## What the task asks
Transcribe the records below exactly as written, from the opening line through the line that contains "k186: [117 130".

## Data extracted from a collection

-- Opening Marker --

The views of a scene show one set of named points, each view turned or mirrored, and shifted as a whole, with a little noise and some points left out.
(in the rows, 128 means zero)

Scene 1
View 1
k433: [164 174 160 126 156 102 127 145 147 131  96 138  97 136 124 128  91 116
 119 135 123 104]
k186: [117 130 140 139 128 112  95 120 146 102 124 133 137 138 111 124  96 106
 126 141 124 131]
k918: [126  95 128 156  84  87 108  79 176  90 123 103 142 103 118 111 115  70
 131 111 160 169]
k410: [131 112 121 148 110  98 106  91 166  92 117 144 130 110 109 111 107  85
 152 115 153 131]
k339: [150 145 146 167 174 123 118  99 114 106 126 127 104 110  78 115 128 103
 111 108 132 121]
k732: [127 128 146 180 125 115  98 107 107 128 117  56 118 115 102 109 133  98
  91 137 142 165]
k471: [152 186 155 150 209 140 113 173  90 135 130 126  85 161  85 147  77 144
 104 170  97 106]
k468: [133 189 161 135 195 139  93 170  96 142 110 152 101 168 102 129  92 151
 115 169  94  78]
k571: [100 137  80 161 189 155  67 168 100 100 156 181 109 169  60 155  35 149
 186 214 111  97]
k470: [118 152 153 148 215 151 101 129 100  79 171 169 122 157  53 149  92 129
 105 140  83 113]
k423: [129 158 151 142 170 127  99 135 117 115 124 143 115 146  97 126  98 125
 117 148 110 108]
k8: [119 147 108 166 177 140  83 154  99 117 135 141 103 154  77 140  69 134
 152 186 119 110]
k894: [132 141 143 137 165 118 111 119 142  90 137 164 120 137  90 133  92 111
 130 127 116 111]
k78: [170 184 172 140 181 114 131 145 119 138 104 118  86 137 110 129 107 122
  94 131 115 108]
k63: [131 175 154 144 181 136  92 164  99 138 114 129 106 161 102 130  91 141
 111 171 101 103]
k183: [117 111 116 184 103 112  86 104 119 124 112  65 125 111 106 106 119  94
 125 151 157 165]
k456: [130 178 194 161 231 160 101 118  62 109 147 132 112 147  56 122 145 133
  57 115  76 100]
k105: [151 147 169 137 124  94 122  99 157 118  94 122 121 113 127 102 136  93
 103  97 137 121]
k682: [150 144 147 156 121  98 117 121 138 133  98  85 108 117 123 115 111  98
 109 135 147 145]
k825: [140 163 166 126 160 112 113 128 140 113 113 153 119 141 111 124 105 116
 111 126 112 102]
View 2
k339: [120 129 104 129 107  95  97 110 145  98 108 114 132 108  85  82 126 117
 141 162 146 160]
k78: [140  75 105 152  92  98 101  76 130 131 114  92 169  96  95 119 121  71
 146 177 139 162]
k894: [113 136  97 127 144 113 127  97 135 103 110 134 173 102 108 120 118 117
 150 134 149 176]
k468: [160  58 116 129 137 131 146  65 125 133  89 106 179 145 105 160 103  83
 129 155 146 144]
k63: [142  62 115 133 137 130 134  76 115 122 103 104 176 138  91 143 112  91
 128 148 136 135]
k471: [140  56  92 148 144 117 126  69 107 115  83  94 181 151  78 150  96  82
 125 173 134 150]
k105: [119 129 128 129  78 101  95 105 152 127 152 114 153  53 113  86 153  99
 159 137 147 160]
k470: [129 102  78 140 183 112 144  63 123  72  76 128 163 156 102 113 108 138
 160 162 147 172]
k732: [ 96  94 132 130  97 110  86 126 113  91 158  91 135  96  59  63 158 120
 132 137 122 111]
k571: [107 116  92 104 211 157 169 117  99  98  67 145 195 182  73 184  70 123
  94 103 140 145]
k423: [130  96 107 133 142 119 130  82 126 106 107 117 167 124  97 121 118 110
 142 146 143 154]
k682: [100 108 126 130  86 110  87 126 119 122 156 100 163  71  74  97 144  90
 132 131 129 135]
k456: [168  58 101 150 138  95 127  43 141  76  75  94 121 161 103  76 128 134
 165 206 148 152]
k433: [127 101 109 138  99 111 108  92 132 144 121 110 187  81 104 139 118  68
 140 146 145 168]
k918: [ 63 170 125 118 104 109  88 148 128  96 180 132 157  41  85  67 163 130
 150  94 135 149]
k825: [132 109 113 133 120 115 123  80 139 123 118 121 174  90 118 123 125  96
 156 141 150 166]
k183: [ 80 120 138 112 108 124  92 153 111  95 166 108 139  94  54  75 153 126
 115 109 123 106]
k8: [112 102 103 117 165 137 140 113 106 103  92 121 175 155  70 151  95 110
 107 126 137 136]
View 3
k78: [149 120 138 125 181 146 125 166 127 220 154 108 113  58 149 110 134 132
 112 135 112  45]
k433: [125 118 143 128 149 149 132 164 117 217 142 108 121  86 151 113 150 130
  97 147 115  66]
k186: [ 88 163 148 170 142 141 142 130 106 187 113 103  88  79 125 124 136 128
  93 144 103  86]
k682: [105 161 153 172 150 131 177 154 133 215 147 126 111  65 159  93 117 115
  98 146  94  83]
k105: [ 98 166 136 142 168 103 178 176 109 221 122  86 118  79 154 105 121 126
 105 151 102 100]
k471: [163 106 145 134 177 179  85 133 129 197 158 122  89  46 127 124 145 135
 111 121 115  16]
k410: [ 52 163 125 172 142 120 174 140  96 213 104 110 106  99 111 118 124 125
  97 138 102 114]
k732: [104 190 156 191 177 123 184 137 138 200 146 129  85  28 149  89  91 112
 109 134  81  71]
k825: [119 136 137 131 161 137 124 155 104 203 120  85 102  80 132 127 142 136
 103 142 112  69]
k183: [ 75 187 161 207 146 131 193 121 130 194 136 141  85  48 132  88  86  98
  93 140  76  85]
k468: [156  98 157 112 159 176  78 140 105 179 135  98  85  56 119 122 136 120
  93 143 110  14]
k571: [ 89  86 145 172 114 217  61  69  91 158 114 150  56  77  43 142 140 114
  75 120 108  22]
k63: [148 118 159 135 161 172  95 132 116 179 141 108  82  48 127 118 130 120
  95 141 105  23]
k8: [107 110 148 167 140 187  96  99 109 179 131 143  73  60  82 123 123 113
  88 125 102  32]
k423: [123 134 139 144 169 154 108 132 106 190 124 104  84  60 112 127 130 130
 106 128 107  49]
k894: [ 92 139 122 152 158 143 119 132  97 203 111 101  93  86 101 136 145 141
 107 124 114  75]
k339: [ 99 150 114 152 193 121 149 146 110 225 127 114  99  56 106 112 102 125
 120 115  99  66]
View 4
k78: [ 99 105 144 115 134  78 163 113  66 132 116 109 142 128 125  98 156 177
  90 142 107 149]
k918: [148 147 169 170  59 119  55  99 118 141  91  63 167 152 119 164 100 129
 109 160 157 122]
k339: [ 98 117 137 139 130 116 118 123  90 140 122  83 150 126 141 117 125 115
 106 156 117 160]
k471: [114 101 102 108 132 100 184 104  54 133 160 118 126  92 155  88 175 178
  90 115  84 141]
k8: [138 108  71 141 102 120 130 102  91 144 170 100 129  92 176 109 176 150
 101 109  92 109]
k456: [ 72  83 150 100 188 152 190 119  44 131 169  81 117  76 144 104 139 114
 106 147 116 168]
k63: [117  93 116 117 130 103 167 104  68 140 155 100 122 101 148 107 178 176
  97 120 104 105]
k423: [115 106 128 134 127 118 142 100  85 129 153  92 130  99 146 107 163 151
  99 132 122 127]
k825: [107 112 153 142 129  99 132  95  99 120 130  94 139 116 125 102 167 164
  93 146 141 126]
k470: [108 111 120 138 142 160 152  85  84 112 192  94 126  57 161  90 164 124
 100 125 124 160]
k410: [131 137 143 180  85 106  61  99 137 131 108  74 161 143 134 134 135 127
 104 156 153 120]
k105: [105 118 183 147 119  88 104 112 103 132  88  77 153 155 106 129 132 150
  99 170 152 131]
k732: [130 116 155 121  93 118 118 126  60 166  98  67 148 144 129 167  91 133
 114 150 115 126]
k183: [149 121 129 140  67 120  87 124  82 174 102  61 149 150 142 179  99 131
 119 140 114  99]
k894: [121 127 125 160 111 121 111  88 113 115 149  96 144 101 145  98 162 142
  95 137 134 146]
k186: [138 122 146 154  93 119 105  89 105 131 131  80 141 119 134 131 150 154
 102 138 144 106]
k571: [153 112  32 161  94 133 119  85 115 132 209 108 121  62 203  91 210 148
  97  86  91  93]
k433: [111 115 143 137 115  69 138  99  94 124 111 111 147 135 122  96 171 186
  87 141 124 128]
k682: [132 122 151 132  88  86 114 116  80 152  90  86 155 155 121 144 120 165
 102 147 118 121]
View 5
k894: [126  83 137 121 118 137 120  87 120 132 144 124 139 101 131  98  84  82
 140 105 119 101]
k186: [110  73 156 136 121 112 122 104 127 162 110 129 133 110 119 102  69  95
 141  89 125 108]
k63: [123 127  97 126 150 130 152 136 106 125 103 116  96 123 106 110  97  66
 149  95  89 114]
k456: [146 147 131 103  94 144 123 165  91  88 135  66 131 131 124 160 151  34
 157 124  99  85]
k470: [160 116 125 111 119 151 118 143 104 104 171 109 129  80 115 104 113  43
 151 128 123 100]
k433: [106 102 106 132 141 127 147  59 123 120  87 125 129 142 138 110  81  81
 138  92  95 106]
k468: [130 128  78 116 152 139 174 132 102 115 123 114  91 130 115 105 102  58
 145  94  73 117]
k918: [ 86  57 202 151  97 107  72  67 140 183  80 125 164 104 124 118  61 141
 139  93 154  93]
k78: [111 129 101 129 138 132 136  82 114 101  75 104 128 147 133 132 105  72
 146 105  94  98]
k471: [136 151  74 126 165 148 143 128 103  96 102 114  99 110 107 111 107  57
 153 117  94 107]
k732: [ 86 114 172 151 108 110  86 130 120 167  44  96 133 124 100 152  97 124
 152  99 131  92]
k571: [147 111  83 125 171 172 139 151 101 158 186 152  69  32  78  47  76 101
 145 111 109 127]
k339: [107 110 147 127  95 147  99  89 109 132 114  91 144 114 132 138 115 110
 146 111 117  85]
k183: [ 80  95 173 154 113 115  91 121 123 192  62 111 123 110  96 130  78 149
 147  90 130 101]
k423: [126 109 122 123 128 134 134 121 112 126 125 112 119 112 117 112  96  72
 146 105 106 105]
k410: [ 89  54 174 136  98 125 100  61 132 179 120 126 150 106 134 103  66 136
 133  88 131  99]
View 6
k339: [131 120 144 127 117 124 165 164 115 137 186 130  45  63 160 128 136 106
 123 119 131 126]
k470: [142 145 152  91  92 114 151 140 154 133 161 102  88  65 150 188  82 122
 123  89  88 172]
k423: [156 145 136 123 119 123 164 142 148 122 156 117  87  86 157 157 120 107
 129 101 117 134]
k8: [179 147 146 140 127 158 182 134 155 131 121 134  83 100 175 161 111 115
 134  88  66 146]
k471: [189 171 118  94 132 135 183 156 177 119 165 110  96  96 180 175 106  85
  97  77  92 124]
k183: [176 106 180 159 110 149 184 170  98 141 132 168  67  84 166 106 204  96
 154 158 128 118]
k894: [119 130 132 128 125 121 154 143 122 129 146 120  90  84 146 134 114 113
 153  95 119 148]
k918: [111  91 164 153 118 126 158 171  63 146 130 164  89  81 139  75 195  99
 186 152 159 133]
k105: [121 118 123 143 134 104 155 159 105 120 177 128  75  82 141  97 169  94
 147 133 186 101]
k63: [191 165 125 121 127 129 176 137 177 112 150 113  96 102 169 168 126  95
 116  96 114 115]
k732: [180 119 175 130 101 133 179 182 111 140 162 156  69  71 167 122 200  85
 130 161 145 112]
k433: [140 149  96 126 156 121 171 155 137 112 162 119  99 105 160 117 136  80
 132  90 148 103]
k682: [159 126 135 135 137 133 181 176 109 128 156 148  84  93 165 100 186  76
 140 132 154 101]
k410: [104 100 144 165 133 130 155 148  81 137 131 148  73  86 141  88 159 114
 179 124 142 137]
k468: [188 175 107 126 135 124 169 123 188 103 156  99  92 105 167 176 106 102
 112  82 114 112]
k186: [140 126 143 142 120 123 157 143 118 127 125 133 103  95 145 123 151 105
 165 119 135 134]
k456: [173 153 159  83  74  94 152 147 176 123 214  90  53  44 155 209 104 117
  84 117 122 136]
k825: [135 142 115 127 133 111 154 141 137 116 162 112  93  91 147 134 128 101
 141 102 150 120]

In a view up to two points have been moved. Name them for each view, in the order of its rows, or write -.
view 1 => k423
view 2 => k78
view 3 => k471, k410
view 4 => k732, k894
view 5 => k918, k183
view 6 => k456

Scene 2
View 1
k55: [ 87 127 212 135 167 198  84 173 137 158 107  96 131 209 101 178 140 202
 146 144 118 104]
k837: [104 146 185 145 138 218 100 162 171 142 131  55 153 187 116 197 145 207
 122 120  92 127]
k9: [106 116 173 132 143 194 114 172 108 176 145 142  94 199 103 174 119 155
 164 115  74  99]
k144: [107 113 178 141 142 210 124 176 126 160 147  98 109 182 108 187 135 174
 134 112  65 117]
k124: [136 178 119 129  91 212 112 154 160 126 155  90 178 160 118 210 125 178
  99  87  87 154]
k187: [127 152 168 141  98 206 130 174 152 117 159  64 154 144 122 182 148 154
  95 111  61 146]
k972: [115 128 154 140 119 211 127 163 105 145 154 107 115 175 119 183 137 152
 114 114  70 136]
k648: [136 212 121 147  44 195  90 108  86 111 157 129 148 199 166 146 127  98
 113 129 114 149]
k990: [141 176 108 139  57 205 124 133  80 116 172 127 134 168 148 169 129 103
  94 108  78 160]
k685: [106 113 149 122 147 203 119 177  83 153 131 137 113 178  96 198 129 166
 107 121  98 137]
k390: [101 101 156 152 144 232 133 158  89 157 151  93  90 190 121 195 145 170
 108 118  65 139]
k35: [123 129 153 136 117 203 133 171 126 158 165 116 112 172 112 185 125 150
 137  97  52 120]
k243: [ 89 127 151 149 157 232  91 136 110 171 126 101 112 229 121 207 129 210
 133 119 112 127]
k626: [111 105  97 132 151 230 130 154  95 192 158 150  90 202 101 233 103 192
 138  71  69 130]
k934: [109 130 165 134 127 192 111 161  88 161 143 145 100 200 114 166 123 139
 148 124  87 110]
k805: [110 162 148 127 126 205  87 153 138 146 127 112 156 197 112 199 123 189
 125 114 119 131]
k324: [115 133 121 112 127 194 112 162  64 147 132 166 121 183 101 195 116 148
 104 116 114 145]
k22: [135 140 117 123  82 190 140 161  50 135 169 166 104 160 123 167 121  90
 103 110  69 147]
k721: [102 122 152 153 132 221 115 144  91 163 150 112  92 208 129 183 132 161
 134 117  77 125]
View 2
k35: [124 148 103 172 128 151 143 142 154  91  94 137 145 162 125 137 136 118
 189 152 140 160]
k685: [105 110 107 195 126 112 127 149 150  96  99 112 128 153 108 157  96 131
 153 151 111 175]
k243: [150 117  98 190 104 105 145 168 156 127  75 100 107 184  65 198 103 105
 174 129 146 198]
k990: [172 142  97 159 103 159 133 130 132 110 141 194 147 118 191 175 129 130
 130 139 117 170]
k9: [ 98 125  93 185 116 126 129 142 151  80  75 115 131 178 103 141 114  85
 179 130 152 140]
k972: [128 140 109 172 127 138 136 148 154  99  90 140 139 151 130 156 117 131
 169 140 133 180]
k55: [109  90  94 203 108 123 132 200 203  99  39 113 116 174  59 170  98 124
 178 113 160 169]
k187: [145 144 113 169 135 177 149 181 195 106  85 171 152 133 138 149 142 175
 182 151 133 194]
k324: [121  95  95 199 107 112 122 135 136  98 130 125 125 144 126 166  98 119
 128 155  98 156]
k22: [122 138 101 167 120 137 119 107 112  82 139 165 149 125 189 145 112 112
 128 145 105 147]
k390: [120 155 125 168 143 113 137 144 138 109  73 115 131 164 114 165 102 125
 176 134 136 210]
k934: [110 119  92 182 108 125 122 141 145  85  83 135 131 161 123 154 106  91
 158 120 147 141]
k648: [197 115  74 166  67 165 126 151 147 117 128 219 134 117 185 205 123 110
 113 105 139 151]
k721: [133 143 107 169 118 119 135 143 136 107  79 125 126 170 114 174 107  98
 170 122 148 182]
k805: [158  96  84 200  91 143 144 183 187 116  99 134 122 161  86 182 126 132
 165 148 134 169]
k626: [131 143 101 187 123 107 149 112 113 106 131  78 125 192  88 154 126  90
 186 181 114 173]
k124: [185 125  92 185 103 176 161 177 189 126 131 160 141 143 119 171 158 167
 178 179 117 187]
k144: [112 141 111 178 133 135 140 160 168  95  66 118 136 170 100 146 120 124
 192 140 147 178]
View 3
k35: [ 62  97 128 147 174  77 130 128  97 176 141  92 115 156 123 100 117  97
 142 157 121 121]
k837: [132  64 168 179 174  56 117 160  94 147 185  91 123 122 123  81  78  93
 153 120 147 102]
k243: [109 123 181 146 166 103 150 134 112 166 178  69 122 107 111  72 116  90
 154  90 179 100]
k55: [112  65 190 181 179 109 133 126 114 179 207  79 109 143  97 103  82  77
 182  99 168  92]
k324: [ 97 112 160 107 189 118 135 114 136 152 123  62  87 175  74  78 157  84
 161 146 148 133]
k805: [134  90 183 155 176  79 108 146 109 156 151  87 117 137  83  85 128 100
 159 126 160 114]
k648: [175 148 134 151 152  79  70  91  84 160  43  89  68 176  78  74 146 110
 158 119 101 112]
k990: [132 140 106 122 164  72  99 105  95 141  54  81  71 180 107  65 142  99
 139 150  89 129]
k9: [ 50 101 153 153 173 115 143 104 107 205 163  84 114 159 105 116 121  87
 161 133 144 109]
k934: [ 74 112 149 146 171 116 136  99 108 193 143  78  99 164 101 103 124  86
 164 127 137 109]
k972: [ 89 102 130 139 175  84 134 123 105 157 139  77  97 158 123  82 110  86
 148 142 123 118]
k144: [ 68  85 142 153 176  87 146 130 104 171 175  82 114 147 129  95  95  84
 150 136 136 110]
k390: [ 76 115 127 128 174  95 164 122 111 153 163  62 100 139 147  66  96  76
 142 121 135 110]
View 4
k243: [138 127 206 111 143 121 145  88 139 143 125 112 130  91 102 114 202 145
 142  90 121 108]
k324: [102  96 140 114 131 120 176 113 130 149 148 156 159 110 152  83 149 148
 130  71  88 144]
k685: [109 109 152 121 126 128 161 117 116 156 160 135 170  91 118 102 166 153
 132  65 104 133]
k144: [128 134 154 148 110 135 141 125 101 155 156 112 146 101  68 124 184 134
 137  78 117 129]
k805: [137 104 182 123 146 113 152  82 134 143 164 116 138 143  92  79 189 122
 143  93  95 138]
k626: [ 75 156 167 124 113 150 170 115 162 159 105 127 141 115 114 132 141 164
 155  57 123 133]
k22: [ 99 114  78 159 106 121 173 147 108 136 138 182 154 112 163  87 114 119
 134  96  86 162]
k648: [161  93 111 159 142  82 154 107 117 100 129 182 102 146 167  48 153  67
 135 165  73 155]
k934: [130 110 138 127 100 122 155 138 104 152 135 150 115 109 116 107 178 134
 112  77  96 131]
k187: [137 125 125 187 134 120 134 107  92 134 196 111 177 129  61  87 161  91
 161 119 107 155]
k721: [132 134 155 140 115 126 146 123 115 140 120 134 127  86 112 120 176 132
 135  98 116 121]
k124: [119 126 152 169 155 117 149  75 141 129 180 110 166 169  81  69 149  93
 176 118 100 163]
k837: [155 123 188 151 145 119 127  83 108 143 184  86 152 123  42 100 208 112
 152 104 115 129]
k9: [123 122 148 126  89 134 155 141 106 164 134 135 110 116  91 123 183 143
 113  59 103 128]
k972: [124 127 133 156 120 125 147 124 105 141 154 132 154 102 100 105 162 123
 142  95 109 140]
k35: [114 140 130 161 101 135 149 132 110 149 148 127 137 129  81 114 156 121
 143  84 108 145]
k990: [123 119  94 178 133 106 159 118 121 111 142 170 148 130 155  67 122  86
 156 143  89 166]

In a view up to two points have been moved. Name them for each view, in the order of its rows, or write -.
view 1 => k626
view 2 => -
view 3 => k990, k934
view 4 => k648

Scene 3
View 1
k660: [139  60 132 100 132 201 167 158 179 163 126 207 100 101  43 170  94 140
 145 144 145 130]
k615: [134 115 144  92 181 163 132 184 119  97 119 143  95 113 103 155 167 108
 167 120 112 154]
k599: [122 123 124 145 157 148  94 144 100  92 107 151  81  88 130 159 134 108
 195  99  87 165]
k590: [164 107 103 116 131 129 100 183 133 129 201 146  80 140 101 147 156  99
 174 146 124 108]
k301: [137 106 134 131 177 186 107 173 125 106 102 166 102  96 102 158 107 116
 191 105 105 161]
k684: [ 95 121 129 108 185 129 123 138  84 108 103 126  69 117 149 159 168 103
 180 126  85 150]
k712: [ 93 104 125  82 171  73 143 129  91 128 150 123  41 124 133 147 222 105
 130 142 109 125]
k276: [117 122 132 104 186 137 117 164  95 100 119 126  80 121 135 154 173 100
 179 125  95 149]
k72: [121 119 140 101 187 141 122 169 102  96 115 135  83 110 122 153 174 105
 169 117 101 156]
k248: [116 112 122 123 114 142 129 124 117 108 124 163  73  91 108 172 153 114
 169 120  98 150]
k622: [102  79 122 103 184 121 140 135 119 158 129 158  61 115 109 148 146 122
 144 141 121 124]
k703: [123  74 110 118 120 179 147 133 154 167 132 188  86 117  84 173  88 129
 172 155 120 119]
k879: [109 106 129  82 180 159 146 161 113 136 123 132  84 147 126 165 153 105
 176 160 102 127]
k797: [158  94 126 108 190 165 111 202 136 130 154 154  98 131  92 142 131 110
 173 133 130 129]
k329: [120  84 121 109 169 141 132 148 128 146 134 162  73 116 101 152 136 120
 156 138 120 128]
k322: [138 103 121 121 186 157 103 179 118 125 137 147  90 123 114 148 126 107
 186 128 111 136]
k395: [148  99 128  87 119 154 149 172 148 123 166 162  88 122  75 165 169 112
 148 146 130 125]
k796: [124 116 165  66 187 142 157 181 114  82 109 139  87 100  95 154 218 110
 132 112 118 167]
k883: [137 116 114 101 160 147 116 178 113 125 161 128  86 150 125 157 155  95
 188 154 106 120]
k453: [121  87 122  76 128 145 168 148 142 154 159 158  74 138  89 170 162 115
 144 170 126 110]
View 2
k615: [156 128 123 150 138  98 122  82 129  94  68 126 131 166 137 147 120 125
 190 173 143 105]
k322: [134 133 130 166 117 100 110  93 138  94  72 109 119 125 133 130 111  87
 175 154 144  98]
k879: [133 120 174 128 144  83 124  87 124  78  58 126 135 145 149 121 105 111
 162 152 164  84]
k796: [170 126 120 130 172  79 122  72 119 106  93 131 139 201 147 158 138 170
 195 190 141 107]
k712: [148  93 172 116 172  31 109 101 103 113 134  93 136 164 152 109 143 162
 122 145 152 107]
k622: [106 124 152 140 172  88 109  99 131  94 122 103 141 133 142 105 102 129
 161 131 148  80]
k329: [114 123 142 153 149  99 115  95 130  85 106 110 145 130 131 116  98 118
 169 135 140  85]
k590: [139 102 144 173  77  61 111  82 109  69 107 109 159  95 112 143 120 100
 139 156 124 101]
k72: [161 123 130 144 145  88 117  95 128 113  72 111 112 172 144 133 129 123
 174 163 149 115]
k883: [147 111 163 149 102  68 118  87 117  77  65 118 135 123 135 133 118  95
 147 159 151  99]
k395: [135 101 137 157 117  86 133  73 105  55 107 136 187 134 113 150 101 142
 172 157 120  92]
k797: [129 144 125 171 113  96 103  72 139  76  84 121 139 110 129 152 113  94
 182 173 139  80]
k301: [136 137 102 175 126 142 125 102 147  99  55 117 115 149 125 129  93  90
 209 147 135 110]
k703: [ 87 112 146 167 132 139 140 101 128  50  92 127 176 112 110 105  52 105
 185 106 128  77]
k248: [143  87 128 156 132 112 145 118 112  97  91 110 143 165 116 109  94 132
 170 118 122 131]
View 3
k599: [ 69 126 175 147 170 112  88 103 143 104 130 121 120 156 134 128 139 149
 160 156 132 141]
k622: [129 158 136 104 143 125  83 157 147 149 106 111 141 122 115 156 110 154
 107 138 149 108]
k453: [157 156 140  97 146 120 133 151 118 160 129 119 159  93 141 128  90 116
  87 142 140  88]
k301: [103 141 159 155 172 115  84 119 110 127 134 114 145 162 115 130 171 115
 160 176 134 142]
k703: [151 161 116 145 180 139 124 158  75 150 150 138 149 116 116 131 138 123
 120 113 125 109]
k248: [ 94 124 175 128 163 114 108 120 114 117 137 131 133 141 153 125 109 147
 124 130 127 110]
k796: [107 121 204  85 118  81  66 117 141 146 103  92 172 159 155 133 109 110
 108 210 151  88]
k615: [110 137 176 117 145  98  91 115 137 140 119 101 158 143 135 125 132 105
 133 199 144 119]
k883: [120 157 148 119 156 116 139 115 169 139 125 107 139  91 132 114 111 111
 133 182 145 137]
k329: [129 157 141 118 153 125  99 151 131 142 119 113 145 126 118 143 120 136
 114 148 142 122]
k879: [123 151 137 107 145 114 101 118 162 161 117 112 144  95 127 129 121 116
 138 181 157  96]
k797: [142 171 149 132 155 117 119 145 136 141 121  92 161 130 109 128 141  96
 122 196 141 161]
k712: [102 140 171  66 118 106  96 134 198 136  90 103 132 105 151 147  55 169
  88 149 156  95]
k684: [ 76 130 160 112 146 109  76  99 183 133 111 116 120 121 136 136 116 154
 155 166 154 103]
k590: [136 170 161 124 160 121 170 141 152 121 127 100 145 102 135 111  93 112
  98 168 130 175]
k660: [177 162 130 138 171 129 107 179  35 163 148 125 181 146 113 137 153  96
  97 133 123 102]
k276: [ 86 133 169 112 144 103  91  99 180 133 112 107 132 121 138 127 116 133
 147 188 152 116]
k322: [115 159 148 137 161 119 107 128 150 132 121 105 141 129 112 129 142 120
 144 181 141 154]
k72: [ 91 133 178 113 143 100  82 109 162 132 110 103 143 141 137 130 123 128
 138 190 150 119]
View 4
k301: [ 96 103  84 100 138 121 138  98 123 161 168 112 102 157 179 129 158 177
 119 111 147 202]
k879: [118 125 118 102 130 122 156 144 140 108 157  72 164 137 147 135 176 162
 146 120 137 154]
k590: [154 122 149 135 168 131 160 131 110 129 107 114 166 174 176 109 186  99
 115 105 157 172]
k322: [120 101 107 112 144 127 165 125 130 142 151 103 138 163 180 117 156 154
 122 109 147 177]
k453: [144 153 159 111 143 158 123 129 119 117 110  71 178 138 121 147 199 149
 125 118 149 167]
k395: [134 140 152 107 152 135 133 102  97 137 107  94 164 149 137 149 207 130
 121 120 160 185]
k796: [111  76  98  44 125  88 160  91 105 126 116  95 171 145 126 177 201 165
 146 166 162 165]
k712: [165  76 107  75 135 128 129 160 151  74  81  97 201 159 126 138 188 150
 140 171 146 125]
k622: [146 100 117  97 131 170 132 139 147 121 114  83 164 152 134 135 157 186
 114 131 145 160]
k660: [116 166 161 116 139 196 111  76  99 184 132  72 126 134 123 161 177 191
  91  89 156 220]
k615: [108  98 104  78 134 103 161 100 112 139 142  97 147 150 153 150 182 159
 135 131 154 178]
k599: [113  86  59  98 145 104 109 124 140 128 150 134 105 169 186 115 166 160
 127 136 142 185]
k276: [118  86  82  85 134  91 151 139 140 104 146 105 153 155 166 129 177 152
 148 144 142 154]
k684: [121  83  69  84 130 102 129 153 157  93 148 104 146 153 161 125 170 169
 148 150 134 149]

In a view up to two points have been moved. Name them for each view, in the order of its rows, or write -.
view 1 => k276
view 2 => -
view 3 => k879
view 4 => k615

-- Closing Marker --

## Result of this task
The views of a scene show one set of named points, each view turned or mirrored, and shifted as a whole, with a little noise and some points left out.
(in the rows, 128 means zero)

Scene 1
View 1
k433: [164 174 160 126 156 102 127 145 147 131  96 138  97 136 124 128  91 116
 119 135 123 104]
k186: [117 130 140 139 128 112  95 120 146 102 124 133 137 138 111 124  96 106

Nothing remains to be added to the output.